----- The data -----
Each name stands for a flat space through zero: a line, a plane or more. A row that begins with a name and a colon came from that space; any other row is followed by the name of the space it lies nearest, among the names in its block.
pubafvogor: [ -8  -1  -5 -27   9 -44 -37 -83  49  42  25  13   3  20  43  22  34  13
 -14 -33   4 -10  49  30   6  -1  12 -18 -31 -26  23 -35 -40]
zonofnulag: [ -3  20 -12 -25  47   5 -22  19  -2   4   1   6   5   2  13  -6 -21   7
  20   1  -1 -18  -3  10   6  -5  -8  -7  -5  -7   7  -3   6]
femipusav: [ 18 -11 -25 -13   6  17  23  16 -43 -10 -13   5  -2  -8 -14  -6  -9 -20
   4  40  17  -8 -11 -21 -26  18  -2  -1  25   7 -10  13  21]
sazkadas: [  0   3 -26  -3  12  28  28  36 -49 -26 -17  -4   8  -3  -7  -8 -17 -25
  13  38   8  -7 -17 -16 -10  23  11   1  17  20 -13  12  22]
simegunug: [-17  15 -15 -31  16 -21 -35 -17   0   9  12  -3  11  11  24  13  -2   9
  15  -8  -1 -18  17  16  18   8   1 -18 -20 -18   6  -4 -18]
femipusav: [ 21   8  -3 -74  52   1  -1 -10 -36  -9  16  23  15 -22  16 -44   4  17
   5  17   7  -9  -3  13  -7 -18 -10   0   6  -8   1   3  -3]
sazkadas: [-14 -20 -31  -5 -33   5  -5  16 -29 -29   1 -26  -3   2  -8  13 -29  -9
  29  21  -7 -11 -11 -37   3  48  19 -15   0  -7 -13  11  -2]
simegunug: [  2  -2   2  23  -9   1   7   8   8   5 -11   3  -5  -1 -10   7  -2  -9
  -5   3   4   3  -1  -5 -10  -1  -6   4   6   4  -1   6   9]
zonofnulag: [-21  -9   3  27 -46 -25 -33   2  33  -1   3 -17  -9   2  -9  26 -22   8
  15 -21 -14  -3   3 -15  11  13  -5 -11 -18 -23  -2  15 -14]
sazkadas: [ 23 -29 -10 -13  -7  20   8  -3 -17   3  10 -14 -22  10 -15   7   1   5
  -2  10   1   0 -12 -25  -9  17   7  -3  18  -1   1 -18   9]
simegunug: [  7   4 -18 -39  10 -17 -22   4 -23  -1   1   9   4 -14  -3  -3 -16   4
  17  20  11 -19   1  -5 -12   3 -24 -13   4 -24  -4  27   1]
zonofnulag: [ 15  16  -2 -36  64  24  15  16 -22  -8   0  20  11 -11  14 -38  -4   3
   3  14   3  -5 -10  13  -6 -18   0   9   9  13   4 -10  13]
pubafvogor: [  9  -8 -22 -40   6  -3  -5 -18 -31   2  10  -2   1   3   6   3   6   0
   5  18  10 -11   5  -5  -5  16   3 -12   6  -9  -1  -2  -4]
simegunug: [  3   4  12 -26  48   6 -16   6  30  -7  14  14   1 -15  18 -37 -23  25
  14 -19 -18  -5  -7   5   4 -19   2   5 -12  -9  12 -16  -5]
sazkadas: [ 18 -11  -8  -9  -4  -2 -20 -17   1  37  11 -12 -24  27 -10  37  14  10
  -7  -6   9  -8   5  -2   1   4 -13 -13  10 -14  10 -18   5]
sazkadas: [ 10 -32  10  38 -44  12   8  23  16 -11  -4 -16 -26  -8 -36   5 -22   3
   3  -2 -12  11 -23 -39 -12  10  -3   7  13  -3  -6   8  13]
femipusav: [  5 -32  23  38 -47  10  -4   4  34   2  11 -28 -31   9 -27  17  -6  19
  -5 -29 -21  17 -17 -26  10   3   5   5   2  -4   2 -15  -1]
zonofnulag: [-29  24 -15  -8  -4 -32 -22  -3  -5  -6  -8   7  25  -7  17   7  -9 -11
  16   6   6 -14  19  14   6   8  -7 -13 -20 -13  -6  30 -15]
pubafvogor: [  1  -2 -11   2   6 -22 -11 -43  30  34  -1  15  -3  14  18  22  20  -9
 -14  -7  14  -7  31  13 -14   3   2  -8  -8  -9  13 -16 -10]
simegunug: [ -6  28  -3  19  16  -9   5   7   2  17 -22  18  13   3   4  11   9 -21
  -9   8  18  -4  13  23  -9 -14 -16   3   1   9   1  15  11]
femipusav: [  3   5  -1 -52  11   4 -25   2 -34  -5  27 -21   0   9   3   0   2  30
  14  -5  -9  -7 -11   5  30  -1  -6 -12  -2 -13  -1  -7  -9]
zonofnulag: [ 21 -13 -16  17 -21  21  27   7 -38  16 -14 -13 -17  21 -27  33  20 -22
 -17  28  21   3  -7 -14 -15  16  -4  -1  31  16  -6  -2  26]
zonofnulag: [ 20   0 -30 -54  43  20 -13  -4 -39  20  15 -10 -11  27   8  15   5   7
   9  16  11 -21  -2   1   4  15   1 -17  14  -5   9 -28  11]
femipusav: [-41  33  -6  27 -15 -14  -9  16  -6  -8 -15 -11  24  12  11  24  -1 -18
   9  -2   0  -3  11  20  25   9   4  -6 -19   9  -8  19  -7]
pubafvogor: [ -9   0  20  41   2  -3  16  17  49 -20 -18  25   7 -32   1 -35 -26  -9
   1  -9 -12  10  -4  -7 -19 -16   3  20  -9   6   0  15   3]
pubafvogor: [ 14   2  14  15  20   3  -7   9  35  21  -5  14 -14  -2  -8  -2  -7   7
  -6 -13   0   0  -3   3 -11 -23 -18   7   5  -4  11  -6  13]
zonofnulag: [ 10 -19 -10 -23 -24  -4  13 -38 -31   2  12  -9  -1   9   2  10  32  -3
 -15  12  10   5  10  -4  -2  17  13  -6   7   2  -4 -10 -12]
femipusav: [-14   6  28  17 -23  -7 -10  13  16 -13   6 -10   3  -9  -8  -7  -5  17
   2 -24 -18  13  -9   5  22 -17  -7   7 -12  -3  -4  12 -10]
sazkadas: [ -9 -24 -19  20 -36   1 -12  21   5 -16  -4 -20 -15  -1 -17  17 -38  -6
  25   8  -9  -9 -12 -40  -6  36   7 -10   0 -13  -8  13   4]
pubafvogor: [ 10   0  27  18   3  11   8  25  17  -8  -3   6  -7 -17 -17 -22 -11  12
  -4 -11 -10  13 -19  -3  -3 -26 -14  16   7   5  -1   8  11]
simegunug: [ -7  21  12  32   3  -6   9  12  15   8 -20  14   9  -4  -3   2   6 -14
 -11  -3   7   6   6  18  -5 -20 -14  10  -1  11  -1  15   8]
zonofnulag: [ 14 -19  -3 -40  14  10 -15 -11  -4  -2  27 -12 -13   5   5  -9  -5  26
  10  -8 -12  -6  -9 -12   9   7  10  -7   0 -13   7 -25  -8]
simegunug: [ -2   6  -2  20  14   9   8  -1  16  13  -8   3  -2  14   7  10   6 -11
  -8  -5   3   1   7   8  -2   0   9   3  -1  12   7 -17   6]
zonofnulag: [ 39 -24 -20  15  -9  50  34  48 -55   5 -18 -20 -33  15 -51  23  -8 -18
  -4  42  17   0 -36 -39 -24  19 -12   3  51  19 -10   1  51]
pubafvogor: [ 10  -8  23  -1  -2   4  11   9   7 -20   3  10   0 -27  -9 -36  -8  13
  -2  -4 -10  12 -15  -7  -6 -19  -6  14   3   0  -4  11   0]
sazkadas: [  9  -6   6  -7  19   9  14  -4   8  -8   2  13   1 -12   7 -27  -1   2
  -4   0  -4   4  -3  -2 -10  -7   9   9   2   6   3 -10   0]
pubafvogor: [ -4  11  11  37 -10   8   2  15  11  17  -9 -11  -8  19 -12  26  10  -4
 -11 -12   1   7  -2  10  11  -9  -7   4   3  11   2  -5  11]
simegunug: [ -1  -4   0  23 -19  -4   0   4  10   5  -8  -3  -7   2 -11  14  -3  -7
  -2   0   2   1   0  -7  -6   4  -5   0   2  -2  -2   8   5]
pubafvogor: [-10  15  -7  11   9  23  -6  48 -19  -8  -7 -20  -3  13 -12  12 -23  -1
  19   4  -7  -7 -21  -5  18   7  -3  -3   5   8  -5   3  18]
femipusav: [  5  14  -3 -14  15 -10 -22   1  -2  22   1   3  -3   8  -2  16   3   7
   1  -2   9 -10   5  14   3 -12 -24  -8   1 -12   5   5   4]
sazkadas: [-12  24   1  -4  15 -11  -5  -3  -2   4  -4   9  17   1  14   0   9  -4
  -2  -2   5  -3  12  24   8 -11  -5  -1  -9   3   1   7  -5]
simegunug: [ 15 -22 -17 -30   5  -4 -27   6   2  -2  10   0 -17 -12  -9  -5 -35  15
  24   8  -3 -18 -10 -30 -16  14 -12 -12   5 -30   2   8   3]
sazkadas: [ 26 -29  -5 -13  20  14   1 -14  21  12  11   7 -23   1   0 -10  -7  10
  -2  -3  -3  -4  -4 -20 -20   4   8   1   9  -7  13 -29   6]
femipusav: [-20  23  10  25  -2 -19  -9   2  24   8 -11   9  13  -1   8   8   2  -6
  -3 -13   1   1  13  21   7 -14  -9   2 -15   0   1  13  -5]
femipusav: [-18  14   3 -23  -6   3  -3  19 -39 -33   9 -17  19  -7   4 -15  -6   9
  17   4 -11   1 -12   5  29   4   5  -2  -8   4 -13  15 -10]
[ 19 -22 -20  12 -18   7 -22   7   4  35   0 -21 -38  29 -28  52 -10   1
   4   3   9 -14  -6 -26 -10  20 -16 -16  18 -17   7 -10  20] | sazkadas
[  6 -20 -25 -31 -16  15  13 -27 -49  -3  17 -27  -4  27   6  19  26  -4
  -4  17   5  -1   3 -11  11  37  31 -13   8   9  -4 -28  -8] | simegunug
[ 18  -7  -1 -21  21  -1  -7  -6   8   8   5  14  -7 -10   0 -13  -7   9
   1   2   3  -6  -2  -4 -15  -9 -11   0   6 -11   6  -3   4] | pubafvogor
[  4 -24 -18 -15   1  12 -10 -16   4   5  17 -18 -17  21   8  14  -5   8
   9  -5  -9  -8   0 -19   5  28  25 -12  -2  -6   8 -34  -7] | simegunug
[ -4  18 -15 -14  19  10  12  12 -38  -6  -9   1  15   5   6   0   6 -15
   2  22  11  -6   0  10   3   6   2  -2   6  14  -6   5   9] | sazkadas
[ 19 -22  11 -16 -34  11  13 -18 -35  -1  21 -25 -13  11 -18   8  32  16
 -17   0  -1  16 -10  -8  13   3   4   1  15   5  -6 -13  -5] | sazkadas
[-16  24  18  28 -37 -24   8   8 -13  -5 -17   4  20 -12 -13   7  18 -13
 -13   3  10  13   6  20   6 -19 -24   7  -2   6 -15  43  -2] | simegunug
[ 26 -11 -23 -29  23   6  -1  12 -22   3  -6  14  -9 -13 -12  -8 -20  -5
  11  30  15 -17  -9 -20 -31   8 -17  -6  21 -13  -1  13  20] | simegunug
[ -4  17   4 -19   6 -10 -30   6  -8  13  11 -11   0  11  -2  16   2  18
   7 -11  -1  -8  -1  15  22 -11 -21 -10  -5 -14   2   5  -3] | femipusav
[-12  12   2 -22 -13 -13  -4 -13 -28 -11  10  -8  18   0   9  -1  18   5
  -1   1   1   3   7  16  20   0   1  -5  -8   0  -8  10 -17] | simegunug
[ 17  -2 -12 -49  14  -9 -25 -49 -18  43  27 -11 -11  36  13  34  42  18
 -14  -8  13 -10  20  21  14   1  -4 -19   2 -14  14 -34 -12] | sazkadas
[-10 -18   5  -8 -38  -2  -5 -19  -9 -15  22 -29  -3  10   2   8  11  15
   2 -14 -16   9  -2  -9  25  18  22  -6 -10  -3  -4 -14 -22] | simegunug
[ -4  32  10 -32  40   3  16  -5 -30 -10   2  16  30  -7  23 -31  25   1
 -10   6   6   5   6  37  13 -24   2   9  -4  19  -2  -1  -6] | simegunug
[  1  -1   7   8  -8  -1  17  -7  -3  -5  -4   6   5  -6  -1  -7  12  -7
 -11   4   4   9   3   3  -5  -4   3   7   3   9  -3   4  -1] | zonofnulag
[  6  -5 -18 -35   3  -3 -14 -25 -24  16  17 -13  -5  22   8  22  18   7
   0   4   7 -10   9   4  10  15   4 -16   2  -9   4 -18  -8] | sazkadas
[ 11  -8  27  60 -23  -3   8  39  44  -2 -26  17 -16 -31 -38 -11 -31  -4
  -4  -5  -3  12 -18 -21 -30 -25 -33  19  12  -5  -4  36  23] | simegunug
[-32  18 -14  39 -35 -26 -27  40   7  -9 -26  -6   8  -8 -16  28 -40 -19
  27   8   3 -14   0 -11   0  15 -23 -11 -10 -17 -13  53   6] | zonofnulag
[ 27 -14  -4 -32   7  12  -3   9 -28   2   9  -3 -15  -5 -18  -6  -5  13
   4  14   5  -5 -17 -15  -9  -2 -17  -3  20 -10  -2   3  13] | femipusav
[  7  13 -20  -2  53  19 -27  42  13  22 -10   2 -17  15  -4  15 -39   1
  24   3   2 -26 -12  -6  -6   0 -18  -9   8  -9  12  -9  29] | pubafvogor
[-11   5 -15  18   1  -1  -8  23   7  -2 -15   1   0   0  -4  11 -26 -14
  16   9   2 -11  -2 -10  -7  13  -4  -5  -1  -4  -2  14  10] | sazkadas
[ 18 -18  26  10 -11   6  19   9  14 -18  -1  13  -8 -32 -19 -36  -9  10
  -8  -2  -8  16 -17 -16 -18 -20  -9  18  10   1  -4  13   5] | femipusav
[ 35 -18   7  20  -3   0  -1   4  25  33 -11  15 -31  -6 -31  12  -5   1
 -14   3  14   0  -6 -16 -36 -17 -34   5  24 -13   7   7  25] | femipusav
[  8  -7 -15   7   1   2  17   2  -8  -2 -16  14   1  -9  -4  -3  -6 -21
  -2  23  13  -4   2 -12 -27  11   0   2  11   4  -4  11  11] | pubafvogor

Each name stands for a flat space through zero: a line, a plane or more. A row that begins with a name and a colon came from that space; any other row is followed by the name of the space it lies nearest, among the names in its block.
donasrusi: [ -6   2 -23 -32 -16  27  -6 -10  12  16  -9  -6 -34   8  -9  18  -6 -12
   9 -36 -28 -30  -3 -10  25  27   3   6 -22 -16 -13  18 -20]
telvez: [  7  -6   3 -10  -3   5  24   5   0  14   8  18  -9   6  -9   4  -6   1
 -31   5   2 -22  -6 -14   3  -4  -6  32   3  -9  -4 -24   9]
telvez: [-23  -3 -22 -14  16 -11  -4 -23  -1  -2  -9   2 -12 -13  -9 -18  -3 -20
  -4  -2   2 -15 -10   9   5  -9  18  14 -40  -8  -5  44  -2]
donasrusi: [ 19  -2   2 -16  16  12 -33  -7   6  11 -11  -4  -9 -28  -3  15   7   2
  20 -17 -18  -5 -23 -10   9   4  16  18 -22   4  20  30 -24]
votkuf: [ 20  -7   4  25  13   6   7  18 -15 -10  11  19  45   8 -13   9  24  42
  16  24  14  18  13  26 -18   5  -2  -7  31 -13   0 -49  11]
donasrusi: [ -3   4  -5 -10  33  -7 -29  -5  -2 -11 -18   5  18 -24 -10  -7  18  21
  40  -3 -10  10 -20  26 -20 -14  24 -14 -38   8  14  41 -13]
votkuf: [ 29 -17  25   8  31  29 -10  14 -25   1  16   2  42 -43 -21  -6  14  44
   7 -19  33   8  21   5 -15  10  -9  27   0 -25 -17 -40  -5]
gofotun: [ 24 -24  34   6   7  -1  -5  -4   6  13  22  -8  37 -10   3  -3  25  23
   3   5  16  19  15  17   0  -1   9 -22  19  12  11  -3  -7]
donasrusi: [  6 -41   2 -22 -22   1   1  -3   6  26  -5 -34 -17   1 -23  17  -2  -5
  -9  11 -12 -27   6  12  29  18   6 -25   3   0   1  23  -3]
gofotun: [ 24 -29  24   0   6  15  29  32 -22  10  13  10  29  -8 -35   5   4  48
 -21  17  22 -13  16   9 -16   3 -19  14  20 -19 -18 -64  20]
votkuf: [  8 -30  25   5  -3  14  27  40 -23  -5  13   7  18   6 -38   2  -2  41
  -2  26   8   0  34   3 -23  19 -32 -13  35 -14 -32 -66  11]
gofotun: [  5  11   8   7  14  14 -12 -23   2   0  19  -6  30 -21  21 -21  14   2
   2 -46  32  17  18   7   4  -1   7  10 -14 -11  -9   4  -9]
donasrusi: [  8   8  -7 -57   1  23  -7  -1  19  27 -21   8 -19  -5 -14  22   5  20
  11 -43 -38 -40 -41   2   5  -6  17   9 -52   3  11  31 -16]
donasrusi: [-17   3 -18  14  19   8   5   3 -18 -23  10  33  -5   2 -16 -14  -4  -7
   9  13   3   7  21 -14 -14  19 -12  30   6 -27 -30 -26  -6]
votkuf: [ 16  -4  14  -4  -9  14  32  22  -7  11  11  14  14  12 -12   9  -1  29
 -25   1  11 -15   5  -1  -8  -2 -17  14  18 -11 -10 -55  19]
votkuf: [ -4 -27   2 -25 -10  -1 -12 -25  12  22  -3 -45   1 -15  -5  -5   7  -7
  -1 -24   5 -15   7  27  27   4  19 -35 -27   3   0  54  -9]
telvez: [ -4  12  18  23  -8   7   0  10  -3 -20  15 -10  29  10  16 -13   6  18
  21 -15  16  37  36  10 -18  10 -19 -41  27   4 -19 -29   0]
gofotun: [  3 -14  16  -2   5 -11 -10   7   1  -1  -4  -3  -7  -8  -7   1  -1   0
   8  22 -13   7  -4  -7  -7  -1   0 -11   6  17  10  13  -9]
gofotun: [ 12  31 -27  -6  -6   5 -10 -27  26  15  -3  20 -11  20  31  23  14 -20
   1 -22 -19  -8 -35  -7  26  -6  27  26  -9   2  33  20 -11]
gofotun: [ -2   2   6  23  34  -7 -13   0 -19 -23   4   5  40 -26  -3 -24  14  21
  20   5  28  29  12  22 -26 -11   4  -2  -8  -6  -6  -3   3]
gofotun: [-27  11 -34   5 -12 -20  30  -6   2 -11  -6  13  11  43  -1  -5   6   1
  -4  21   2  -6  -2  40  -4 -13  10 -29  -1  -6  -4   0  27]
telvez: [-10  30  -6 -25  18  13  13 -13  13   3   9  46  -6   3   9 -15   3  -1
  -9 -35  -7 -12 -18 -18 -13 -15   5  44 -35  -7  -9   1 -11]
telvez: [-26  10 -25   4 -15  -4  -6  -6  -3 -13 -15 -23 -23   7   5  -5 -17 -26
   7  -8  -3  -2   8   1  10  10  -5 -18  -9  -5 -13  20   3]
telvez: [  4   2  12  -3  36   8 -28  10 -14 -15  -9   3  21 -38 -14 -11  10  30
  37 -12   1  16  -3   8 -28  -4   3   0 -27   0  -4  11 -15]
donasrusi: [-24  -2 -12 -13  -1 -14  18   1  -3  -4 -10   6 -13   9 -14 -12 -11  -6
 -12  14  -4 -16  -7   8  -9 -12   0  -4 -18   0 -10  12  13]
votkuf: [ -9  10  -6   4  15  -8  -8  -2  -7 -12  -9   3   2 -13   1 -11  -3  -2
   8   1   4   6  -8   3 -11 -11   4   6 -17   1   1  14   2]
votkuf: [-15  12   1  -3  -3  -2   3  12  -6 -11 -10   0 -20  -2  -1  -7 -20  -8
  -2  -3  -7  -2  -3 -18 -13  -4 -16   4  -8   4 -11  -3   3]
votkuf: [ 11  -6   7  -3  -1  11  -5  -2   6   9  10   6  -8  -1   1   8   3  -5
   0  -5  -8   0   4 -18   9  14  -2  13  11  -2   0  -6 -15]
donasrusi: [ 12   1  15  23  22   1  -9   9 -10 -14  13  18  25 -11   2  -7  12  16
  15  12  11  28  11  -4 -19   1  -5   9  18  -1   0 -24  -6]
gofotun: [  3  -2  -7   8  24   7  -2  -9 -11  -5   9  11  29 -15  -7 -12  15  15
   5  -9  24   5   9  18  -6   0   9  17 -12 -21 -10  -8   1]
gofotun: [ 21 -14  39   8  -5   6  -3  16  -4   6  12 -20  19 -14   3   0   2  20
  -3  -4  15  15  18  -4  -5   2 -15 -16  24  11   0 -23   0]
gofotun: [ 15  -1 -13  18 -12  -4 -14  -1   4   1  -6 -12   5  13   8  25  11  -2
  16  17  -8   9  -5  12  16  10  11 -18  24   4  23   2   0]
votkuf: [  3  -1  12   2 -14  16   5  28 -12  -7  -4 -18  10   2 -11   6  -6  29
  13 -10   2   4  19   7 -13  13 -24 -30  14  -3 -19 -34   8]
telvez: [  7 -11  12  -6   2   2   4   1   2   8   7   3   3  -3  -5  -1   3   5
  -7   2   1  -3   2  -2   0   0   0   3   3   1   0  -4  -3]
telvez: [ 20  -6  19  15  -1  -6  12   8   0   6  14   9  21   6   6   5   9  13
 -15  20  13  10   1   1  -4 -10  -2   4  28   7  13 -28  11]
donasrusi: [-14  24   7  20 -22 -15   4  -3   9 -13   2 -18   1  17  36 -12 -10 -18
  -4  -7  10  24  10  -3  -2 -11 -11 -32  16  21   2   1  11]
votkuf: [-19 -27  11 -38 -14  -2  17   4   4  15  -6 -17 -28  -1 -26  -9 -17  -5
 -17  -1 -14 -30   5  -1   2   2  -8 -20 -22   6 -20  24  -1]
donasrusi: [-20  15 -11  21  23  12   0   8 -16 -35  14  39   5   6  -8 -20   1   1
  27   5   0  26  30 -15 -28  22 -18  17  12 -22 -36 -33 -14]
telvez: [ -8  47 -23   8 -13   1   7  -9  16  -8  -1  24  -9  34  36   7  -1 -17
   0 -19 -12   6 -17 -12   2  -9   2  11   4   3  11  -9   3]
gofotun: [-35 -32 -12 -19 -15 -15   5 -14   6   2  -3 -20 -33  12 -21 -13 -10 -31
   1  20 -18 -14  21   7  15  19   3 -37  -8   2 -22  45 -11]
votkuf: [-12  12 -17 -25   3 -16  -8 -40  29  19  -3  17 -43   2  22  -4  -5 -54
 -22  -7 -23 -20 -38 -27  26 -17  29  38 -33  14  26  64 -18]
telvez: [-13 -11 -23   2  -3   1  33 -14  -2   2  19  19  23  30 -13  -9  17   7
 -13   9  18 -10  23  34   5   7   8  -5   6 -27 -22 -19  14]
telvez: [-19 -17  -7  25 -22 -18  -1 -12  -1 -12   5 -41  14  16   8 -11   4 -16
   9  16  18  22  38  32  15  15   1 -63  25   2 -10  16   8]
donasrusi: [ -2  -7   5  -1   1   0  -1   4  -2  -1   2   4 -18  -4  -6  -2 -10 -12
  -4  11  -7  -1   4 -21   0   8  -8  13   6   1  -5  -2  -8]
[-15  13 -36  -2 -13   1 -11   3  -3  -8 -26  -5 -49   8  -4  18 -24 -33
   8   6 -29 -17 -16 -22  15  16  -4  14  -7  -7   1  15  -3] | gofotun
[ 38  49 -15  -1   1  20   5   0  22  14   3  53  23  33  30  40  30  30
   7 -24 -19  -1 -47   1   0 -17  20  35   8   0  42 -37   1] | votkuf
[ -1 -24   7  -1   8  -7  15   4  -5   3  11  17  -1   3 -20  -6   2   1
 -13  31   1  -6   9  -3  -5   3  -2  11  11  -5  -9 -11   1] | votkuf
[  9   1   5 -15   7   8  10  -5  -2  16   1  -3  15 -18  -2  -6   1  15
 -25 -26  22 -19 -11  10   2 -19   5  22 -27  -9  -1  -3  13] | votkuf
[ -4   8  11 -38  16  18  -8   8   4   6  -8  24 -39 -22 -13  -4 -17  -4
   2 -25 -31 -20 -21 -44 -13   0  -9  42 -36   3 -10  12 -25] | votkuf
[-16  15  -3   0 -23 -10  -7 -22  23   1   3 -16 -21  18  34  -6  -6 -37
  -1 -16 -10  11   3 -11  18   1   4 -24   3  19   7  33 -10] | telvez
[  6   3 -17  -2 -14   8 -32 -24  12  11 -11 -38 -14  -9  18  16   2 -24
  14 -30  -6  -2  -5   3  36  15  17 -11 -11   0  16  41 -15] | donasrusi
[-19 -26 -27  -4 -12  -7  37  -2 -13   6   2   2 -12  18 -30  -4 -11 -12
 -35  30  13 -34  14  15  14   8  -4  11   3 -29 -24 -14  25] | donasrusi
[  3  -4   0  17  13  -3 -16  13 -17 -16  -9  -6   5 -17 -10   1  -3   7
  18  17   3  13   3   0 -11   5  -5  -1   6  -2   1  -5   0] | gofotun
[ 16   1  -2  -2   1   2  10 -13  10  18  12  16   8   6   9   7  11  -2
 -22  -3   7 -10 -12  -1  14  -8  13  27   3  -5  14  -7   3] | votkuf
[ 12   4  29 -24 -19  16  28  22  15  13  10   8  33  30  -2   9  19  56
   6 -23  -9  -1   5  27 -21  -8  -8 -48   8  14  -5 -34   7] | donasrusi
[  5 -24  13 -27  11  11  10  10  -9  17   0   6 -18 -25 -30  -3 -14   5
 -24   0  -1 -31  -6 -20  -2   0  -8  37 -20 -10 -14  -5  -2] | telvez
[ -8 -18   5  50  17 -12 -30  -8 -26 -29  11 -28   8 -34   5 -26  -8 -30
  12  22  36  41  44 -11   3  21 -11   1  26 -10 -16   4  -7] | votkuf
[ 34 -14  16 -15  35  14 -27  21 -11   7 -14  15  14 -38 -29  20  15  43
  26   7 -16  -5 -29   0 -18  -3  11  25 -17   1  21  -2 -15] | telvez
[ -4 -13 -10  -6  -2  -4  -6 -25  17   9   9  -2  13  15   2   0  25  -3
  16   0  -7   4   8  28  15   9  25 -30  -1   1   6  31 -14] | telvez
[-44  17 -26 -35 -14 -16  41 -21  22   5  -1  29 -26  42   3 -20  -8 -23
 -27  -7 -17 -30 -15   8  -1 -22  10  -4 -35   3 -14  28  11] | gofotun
-----
- _Task requirements_:
Going back over the entries above, copy word for word every line from the one that has "votkuf: [ 16" on through the one that has "gofotun: [ 12".

- _Task solution_:
votkuf: [ 16  -4  14  -4  -9  14  32  22  -7  11  11  14  14  12 -12   9  -1  29
 -25   1  11 -15   5  -1  -8  -2 -17  14  18 -11 -10 -55  19]
votkuf: [ -4 -27   2 -25 -10  -1 -12 -25  12  22  -3 -45   1 -15  -5  -5   7  -7
  -1 -24   5 -15   7  27  27   4  19 -35 -27   3   0  54  -9]
telvez: [ -4  12  18  23  -8   7   0  10  -3 -20  15 -10  29  10  16 -13   6  18
  21 -15  16  37  36  10 -18  10 -19 -41  27   4 -19 -29   0]
gofotun: [  3 -14  16  -2   5 -11 -10   7   1  -1  -4  -3  -7  -8  -7   1  -1   0
   8  22 -13   7  -4  -7  -7  -1   0 -11   6  17  10  13  -9]
gofotun: [ 12  31 -27  -6  -6   5 -10 -27  26  15  -3  20 -11  20  31  23  14 -20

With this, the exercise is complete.